Records excerpted from a collection

Below is a small trained network, with its code and all its weights. Each question gives an input and a target symbol and asks what happens when units are switched off, that is, made to give their printed mean instead of their output.

import numpy as np


def w(rows, s, z=0):
    codes = np.array(rows[::2]) - 128.0
    scale = np.full(codes.shape[1], s)
    scale[-1] = z or s
    return codes * scale


def f(y):
    return y / 2 * (1 + np.tanh(0.7978845608 * (y + 0.044715 * y**3)))


def softmax(a):
    e = np.exp(a - a.max(-1, keepdims=True))
    return e / e.sum(-1, keepdims=True)


def log_softmax(a):
    a = a - a.max(-1, keepdims=True)
    return a - np.log(np.exp(a).sum(-1, keepdims=True))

> _Task prompt_
Set down exactly the lines that begin with the one containing "return y / 2" and end with the last line above, and no others.

> _Your solution_
    return y / 2 * (1 + np.tanh(0.7978845608 * (y + 0.044715 * y**3)))


def softmax(a):
    e = np.exp(a - a.max(-1, keepdims=True))
    return e / e.sum(-1, keepdims=True)


def log_softmax(a):
    a = a - a.max(-1, keepdims=True)
    return a - np.log(np.exp(a).sum(-1, keepdims=True))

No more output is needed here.